→ **YOUR OBJECTIVE**
Would you restate the data exactly as given?

→ **INPUT DATA**
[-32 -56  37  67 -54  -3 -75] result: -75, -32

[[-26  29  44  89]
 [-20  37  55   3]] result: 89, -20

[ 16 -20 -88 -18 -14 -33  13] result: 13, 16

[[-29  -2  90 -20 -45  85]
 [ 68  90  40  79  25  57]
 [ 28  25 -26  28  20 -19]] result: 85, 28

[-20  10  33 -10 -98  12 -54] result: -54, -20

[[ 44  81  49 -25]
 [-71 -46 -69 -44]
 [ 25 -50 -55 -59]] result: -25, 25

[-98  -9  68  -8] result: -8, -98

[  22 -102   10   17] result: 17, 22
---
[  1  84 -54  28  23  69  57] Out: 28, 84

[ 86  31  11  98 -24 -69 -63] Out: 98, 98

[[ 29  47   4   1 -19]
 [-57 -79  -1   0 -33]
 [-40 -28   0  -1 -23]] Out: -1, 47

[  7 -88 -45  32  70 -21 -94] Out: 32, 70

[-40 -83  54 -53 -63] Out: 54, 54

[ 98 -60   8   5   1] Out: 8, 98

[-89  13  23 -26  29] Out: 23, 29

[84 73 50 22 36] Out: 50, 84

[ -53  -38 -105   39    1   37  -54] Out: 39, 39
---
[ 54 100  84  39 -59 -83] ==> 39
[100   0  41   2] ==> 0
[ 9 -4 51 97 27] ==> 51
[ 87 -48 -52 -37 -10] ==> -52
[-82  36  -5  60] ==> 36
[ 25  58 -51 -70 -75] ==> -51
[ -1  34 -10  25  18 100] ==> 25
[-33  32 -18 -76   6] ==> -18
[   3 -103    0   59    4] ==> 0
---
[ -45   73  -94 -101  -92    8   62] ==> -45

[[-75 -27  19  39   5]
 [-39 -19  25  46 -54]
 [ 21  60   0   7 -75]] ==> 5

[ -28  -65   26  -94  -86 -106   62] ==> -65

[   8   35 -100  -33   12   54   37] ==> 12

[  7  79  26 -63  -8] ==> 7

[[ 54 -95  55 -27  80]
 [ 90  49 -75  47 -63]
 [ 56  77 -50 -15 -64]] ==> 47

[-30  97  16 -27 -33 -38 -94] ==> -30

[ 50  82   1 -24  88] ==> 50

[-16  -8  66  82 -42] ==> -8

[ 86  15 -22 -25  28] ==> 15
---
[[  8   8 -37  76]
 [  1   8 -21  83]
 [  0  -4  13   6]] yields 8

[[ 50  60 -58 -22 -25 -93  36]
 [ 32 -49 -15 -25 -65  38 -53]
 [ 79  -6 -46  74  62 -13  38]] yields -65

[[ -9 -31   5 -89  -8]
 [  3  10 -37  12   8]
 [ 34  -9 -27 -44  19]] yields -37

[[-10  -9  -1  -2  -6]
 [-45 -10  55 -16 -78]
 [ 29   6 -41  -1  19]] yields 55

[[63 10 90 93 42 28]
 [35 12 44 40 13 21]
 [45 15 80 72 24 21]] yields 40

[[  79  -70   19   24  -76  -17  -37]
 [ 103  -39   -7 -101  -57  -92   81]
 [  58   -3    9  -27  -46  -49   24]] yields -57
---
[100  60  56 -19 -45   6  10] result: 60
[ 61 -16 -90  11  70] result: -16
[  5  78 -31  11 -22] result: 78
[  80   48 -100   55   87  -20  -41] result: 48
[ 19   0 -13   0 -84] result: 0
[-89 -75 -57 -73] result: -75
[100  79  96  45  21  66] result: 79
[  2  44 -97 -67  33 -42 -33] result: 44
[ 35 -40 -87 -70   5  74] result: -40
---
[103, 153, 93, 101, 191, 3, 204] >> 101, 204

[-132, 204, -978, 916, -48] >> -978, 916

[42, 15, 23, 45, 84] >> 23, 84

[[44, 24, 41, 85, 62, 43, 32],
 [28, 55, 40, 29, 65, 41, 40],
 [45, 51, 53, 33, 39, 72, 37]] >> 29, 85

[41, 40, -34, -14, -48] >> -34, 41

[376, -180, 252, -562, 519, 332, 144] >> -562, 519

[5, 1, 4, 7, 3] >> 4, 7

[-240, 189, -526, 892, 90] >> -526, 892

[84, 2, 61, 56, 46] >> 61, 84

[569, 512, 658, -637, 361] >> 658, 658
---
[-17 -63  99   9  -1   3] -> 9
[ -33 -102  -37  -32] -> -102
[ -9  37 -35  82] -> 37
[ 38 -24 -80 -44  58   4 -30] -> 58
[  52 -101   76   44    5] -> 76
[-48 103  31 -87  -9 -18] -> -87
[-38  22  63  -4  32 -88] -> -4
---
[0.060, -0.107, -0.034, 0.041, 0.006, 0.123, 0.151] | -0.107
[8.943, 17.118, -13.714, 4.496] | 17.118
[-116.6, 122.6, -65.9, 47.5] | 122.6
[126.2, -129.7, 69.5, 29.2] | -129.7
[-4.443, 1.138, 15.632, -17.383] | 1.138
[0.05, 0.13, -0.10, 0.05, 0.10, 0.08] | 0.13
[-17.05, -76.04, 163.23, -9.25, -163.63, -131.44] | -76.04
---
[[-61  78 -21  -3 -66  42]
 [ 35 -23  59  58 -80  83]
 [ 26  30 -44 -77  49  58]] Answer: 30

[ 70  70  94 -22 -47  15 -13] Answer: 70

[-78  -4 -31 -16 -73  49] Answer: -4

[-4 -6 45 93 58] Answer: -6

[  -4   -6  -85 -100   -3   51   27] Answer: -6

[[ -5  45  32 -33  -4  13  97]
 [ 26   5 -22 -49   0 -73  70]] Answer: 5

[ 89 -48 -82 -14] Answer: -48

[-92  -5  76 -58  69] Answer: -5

→ **SOLUTION BELOW**
[-32 -56  37  67 -54  -3 -75] result: -75, -32

[[-26  29  44  89]
 [-20  37  55   3]] result: 89, -20

[ 16 -20 -88 -18 -14 -33  13] result: 13, 16

[[-29  -2  90 -20 -45  85]
 [ 68  90  40  79  25  57]
 [ 28  25 -26  28  20 -19]] result: 85, 28

[-20  10  33 -10 -98  12 -54] result: -54, -20

[[ 44  81  49 -25]
 [-71 -46 -69 -44]
 [ 25 -50 -55 -59]] result: -25, 25

[-98  -9  68  -8] result: -8, -98

[  22 -102   10   17] result: 17, 22
---
[  1  84 -54  28  23  69  57] Out: 28, 84

[ 86  31  11  98 -24 -69 -63] Out: 98, 98

[[ 29  47   4   1 -19]
 [-57 -79  -1   0 -33]
 [-40 -28   0  -1 -23]] Out: -1, 47

[  7 -88 -45  32  70 -21 -94] Out: 32, 70

[-40 -83  54 -53 -63] Out: 54, 54

[ 98 -60   8   5   1] Out: 8, 98

[-89  13  23 -26  29] Out: 23, 29

[84 73 50 22 36] Out: 50, 84

[ -53  -38 -105   39    1   37  -54] Out: 39, 39
---
[ 54 100  84  39 -59 -83] ==> 39
[100   0  41   2] ==> 0
[ 9 -4 51 97 27] ==> 51
[ 87 -48 -52 -37 -10] ==> -52
[-82  36  -5  60] ==> 36
[ 25  58 -51 -70 -75] ==> -51
[ -1  34 -10  25  18 100] ==> 25
[-33  32 -18 -76   6] ==> -18
[   3 -103    0   59    4] ==> 0
---
[ -45   73  -94 -101  -92    8   62] ==> -45

[[-75 -27  19  39   5]
 [-39 -19  25  46 -54]
 [ 21  60   0   7 -75]] ==> 5

[ -28  -65   26  -94  -86 -106   62] ==> -65

[   8   35 -100  -33   12   54   37] ==> 12

[  7  79  26 -63  -8] ==> 7

[[ 54 -95  55 -27  80]
 [ 90  49 -75  47 -63]
 [ 56  77 -50 -15 -64]] ==> 47

[-30  97  16 -27 -33 -38 -94] ==> -30

[ 50  82   1 -24  88] ==> 50

[-16  -8  66  82 -42] ==> -8

[ 86  15 -22 -25  28] ==> 15
---
[[  8   8 -37  76]
 [  1   8 -21  83]
 [  0  -4  13   6]] yields 8

[[ 50  60 -58 -22 -25 -93  36]
 [ 32 -49 -15 -25 -65  38 -53]
 [ 79  -6 -46  74  62 -13  38]] yields -65

[[ -9 -31   5 -89  -8]
 [  3  10 -37  12   8]
 [ 34  -9 -27 -44  19]] yields -37

[[-10  -9  -1  -2  -6]
 [-45 -10  55 -16 -78]
 [ 29   6 -41  -1  19]] yields 55

[[63 10 90 93 42 28]
 [35 12 44 40 13 21]
 [45 15 80 72 24 21]] yields 40

[[  79  -70   19   24  -76  -17  -37]
 [ 103  -39   -7 -101  -57  -92   81]
 [  58   -3    9  -27  -46  -49   24]] yields -57
---
[100  60  56 -19 -45   6  10] result: 60
[ 61 -16 -90  11  70] result: -16
[  5  78 -31  11 -22] result: 78
[  80   48 -100   55   87  -20  -41] result: 48
[ 19   0 -13   0 -84] result: 0
[-89 -75 -57 -73] result: -75
[100  79  96  45  21  66] result: 79
[  2  44 -97 -67  33 -42 -33] result: 44
[ 35 -40 -87 -70   5  74] result: -40
---
[103, 153, 93, 101, 191, 3, 204] >> 101, 204

[-132, 204, -978, 916, -48] >> -978, 916

[42, 15, 23, 45, 84] >> 23, 84

[[44, 24, 41, 85, 62, 43, 32],
 [28, 55, 40, 29, 65, 41, 40],
 [45, 51, 53, 33, 39, 72, 37]] >> 29, 85

[41, 40, -34, -14, -48] >> -34, 41

[376, -180, 252, -562, 519, 332, 144] >> -562, 519

[5, 1, 4, 7, 3] >> 4, 7

[-240, 189, -526, 892, 90] >> -526, 892

[84, 2, 61, 56, 46] >> 61, 84

[569, 512, 658, -637, 361] >> 658, 658
---
[-17 -63  99   9  -1   3] -> 9
[ -33 -102  -37  -32] -> -102
[ -9  37 -35  82] -> 37
[ 38 -24 -80 -44  58   4 -30] -> 58
[  52 -101   76   44    5] -> 76
[-48 103  31 -87  -9 -18] -> -87
[-38  22  63  -4  32 -88] -> -4
---
[0.060, -0.107, -0.034, 0.041, 0.006, 0.123, 0.151] | -0.107
[8.943, 17.118, -13.714, 4.496] | 17.118
[-116.6, 122.6, -65.9, 47.5] | 122.6
[126.2, -129.7, 69.5, 29.2] | -129.7
[-4.443, 1.138, 15.632, -17.383] | 1.138
[0.05, 0.13, -0.10, 0.05, 0.10, 0.08] | 0.13
[-17.05, -76.04, 163.23, -9.25, -163.63, -131.44] | -76.04
---
[[-61  78 -21  -3 -66  42]
 [ 35 -23  59  58 -80  83]
 [ 26  30 -44 -77  49  58]] Answer: 30

[ 70  70  94 -22 -47  15 -13] Answer: 70

[-78  -4 -31 -16 -73  49] Answer: -4

[-4 -6 45 93 58] Answer: -6

[  -4   -6  -85 -100   -3   51   27] Answer: -6

[[ -5  45  32 -33  -4  13  97]
 [ 26   5 -22 -49   0 -73  70]] Answer: 5

[ 89 -48 -82 -14] Answer: -48

[-92  -5  76 -58  69] Answer: -5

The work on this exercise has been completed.